**Your task**
From the data below, return the exact lines starting at the line containing "row 37: [ 89" and ending at the line containing "row 49: [ 33", both included, and nothing else.

**Dataset entries**
Each row below holds a small network's activations on one input, seen along a few directions.
Each table varies a few parts of the input and shows all the possible inputs, shuffled.
Descriptions start from the smaller parts, as in this example, which fits no table here: one of 6 places along a line, together with either a single point or one of 11 places around a ring or (one of 3 separate values, together with one of 8 places around a ring).
Shared parts are said once, and a part with two or three values counts as separate values.
In the rows, 128 means zero.

Other details of the inputs vary at random and push rows far along two fixed directions, the same in every table; ignore that.

Rows:
row 1: [151 141 120 117 119 110 101 156 118 103  94 124 111]
row 2: [143 141 156 112 163  91 121 123 121 138 121 119 112]
row 3: [143 138 110 123 135 117 107 151 107  90  94 137 129]
row 4: [110 139 157 138  79 139  92  65 123 139 132 151 108]
row 5: [163 135 106 123 145 114 123 150 149 115  76 112 101]
row 6: [ 77 146 159 147 131 132 101  52 127 125 151 144 132]
row 7: [182 128 126 147 123 128 148 164 142 102 129 100 123]
row 8: [108 118 162 163  82 185 109  97 138 150 155 137 120]
row 9: [173 117 103 134 142 122 138 146 157 109 105 104 100]
row 10: [152 125 109 111 138 117 156 137  94 139 101 145 121]
row 11: [138 141 137 111 153  97 162 139 117 134 114 109  93]
row 12: [168 109 142 130 152 155 154 160 114 135 127 142 134]
row 13: [ 83 108 128 162  90 173 120  84 117 141 142 154 122]
row 14: [130 115 143 116 146 104 170 161 124 134 123 111  99]
row 15: [ 70 126 184 168  89 144 131 107 147 138 150 128 130]
row 16: [ 87 122  37  38 141 133  67 121 162 129 158  57 252]
row 17: [154 104 125 119 127 130 144 162 108 154 112 124 103]
row 18: [130 140 127 112 168 106 170 134 108 123 114 126 116]
row 19: [175 124 117 150 139 136 156 157 134  88 131 114 142]
row 20: [ 88 154 132 176 105 139  95 109 144 141 170 199 125]
row 21: [154 152 132 140 136  99 116 179 136 153 143 173 106]
row 22: [166 115  95 139 157 128 146 142 147  97 106 118 123]
row 23: [162 128 133 100 143 111 130 123 100 128 107 156 128]
row 24: [ 94 134 135 151  70 147 112  73 120 151 126 140 101]
row 25: [ 65 122 177 172 105 150 143  99 139 126 148 145 149]
row 26: [ 62 106  77  28 150 121 117 139 136 148 198  59 247]
Description of these inputs: one of 2 separate values, together with either a single point or (one of 3 separate values, together with one of 4 places along a line).
Question: Changing only the choice among 2 separate values turns row 1 into row 3. The same change can be made to row 9. Which row results?
Answer: row 22
Question: Change only the place on the line of 4 in row 14. List by row number the other rows that result.
Answer: row 2, row 11, row 15
Question: Change only the choice among 2 separate values in row 13. List by row number the other rows that result.
Answer: row 17

Rows:
row 27: [164 117 121 118 149 117 157 164 122 118 103 108 120]
row 28: [172 130 110 110 149 110 129 164 116 125 106 136 118]
row 29: [ 87 122 101 108 100 153  91 115 158 137 188  95 198]
row 30: [158 138 119 107 162  95 134 148 122 115  95 122 112]
row 31: [135 139 182 240  83 162 140  86 127 108  91 197  26]
row 32: [126 135 185 235  88 159 151  71 125 101  82 180  21]
row 33: [ 73 120 101 102 105 150 102  99 157 130 182  76 198]
row 34: [170 121 125 134 157 125 156 180 132 116 122 128 130]
row 35: [ 53 124 155  84 119 123 116 113 111 189 204 134 191]
row 36: [174 123 113 113 147 115 134 168 120 131 106 131 119]
row 37: [ 89 120  98 100  95 154  87 115 149 139 177  97 196]
row 38: [ 27 133 166 231  49 197 106  16 164 108 161 149 105]
row 39: [127 123 179  94 174  92 183 160  85 172 134 145 121]
row 40: [164 121 116 109 152 112 146 152 120 124  97 114 114]
row 41: [173 136 112 113 152 103 127 159 117 123 101 141 119]
row 42: [165 129 113 106 156 105 142 151 114 117  94 120 110]
row 43: [168 140 113 110 156  99 120 162 122 122 105 137 120]
row 44: [ 78 134  95  88 110 134  83  82 142 130 157  95 185]
Question: Describe the family of inputs behind these rows.
Answer: one of 2 separate values, together with either a single point or one of 8 places along a line

Rows:
row 45: [132 127  99  82 138 118 110 135 110 141 127 125 162]
row 46: [157 136 161 161 150 111 159 145 112 111  97 167  88]
row 47: [122 126 122  69 130 107 113 123 121 150 136  90 152]
row 48: [150 125  72 102 122 133 105 139 145 105 134  89 165]
row 49: [ 33 137 156 185  75 174 105  31 145 118 166 148 131]
row 50: [173 121 159 168 135 136 163 153 123 131 113 159  88]
row 51: [126 124 113  75 138 121 111 126 111 139 133 103 164]
row 52: [159 132 155 165 126 126 149 166 124 125 107 161  84]
row 53: [164 113 157 168 140 141 174 151 121 123 109 149  85]
row 54: [175 136 128 167 144 122 135 138 142  89  71 137  75]
row 55: [ 34 140 150 182  78 164 115  36 151 130 162 136 117]
row 56: [125 139 122  92 149 100 112 151 130 142 156 116 161]
row 57: [114 105 106  94 129 132 140 156 135 137 146  82 173]
row 58: [127 132  91  83 140 108 103 140 122 151 134 131 148]
Question: Describe the family of inputs behind these rows.
Answer: either one of 2 separate values or (one of 3 separate values, together with one of 4 places along a line)
Question: Change only the choice among 3 separate values in row 58. List by row number the other rows that result.
Answer: row 52, row 56
Question: Change only the choice among 3 separate values in row 53. List by row number the other rows that result.
Answer: row 49, row 51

**Response to this exercise**
row 37: [ 89 120  98 100  95 154  87 115 149 139 177  97 196]
row 38: [ 27 133 166 231  49 197 106  16 164 108 161 149 105]
row 39: [127 123 179  94 174  92 183 160  85 172 134 145 121]
row 40: [164 121 116 109 152 112 146 152 120 124  97 114 114]
row 41: [173 136 112 113 152 103 127 159 117 123 101 141 119]
row 42: [165 129 113 106 156 105 142 151 114 117  94 120 110]
row 43: [168 140 113 110 156  99 120 162 122 122 105 137 120]
row 44: [ 78 134  95  88 110 134  83  82 142 130 157  95 185]
Question: Describe the family of inputs behind these rows.
Answer: one of 2 separate values, together with either a single point or one of 8 places along a line

Rows:
row 45: [132 127  99  82 138 118 110 135 110 141 127 125 162]
row 46: [157 136 161 161 150 111 159 145 112 111  97 167  88]
row 47: [122 126 122  69 130 107 113 123 121 150 136  90 152]
row 48: [150 125  72 102 122 133 105 139 145 105 134  89 165]
row 49: [ 33 137 156 185  75 174 105  31 145 118 166 148 131]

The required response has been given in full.